= What is expected =
Print every line of the data word for word.

-- Dataset records follows --

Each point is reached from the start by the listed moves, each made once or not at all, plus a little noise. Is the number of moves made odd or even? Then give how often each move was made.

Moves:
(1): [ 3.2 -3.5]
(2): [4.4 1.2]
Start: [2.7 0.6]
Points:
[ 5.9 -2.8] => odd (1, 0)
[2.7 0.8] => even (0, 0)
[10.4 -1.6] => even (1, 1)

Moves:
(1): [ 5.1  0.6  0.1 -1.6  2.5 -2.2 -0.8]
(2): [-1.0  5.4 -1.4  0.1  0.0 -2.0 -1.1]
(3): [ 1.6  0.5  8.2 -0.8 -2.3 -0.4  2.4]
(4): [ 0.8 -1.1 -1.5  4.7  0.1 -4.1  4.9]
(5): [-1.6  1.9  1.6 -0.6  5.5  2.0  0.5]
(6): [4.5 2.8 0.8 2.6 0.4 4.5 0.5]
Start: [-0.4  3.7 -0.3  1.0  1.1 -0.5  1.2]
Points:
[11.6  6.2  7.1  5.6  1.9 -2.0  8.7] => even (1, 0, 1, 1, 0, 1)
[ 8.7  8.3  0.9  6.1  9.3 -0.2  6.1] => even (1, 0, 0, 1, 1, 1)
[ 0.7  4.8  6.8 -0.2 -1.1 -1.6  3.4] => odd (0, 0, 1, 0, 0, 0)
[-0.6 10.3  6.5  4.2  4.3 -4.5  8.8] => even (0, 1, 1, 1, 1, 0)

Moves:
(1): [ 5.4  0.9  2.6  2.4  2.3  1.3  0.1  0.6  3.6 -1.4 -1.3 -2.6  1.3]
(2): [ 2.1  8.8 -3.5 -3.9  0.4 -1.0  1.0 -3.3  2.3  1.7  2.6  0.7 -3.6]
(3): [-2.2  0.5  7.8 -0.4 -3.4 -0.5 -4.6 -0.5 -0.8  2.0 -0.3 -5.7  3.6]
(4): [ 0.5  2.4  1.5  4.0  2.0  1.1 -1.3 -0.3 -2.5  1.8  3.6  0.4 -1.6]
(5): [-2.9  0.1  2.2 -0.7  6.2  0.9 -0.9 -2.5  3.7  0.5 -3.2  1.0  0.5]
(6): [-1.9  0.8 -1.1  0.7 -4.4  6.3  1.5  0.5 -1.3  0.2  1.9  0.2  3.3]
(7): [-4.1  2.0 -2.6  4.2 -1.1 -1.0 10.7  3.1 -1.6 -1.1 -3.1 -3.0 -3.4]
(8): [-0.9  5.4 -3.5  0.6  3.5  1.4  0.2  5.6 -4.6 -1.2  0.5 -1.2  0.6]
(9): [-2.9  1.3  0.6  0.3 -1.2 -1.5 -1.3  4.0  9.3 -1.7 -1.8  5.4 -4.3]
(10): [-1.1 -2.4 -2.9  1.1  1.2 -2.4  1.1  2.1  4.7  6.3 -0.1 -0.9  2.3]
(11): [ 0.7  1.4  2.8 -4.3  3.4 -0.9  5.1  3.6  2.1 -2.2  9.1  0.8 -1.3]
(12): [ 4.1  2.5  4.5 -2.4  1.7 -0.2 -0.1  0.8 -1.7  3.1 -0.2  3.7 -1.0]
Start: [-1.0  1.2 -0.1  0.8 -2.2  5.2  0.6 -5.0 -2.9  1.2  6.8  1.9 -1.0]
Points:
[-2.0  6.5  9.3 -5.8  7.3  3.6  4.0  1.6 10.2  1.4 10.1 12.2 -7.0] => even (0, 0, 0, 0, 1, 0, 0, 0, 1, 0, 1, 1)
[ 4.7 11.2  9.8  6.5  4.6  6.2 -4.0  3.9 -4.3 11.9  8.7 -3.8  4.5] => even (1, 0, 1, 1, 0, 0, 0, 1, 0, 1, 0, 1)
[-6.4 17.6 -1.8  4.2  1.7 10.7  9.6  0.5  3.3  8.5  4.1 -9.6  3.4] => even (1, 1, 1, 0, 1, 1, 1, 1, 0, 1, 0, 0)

-- Dataset records concluded --

= Written response =
Each point is reached from the start by the listed moves, each made once or not at all, plus a little noise. Is the number of moves made odd or even? Then give how often each move was made.

Moves:
(1): [ 3.2 -3.5]
(2): [4.4 1.2]
Start: [2.7 0.6]
Points:
[ 5.9 -2.8] => odd (1, 0)
[2.7 0.8] => even (0, 0)
[10.4 -1.6] => even (1, 1)

Moves:
(1): [ 5.1  0.6  0.1 -1.6  2.5 -2.2 -0.8]
(2): [-1.0  5.4 -1.4  0.1  0.0 -2.0 -1.1]
(3): [ 1.6  0.5  8.2 -0.8 -2.3 -0.4  2.4]
(4): [ 0.8 -1.1 -1.5  4.7  0.1 -4.1  4.9]
(5): [-1.6  1.9  1.6 -0.6  5.5  2.0  0.5]
(6): [4.5 2.8 0.8 2.6 0.4 4.5 0.5]
Start: [-0.4  3.7 -0.3  1.0  1.1 -0.5  1.2]
Points:
[11.6  6.2  7.1  5.6  1.9 -2.0  8.7] => even (1, 0, 1, 1, 0, 1)
[ 8.7  8.3  0.9  6.1  9.3 -0.2  6.1] => even (1, 0, 0, 1, 1, 1)
[ 0.7  4.8  6.8 -0.2 -1.1 -1.6  3.4] => odd (0, 0, 1, 0, 0, 0)
[-0.6 10.3  6.5  4.2  4.3 -4.5  8.8] => even (0, 1, 1, 1, 1, 0)

Moves:
(1): [ 5.4  0.9  2.6  2.4  2.3  1.3  0.1  0.6  3.6 -1.4 -1.3 -2.6  1.3]
(2): [ 2.1  8.8 -3.5 -3.9  0.4 -1.0  1.0 -3.3  2.3  1.7  2.6  0.7 -3.6]
(3): [-2.2  0.5  7.8 -0.4 -3.4 -0.5 -4.6 -0.5 -0.8  2.0 -0.3 -5.7  3.6]
(4): [ 0.5  2.4  1.5  4.0  2.0  1.1 -1.3 -0.3 -2.5  1.8  3.6  0.4 -1.6]
(5): [-2.9  0.1  2.2 -0.7  6.2  0.9 -0.9 -2.5  3.7  0.5 -3.2  1.0  0.5]
(6): [-1.9  0.8 -1.1  0.7 -4.4  6.3  1.5  0.5 -1.3  0.2  1.9  0.2  3.3]
(7): [-4.1  2.0 -2.6  4.2 -1.1 -1.0 10.7  3.1 -1.6 -1.1 -3.1 -3.0 -3.4]
(8): [-0.9  5.4 -3.5  0.6  3.5  1.4  0.2  5.6 -4.6 -1.2  0.5 -1.2  0.6]
(9): [-2.9  1.3  0.6  0.3 -1.2 -1.5 -1.3  4.0  9.3 -1.7 -1.8  5.4 -4.3]
(10): [-1.1 -2.4 -2.9  1.1  1.2 -2.4  1.1  2.1  4.7  6.3 -0.1 -0.9  2.3]
(11): [ 0.7  1.4  2.8 -4.3  3.4 -0.9  5.1  3.6  2.1 -2.2  9.1  0.8 -1.3]
(12): [ 4.1  2.5  4.5 -2.4  1.7 -0.2 -0.1  0.8 -1.7  3.1 -0.2  3.7 -1.0]
Start: [-1.0  1.2 -0.1  0.8 -2.2  5.2  0.6 -5.0 -2.9  1.2  6.8  1.9 -1.0]
Points:
[-2.0  6.5  9.3 -5.8  7.3  3.6  4.0  1.6 10.2  1.4 10.1 12.2 -7.0] => even (0, 0, 0, 0, 1, 0, 0, 0, 1, 0, 1, 1)
[ 4.7 11.2  9.8  6.5  4.6  6.2 -4.0  3.9 -4.3 11.9  8.7 -3.8  4.5] => even (1, 0, 1, 1, 0, 0, 0, 1, 0, 1, 0, 1)
[-6.4 17.6 -1.8  4.2  1.7 10.7  9.6  0.5  3.3  8.5  4.1 -9.6  3.4] => even (1, 1, 1, 0, 1, 1, 1, 1, 0, 1, 0, 0)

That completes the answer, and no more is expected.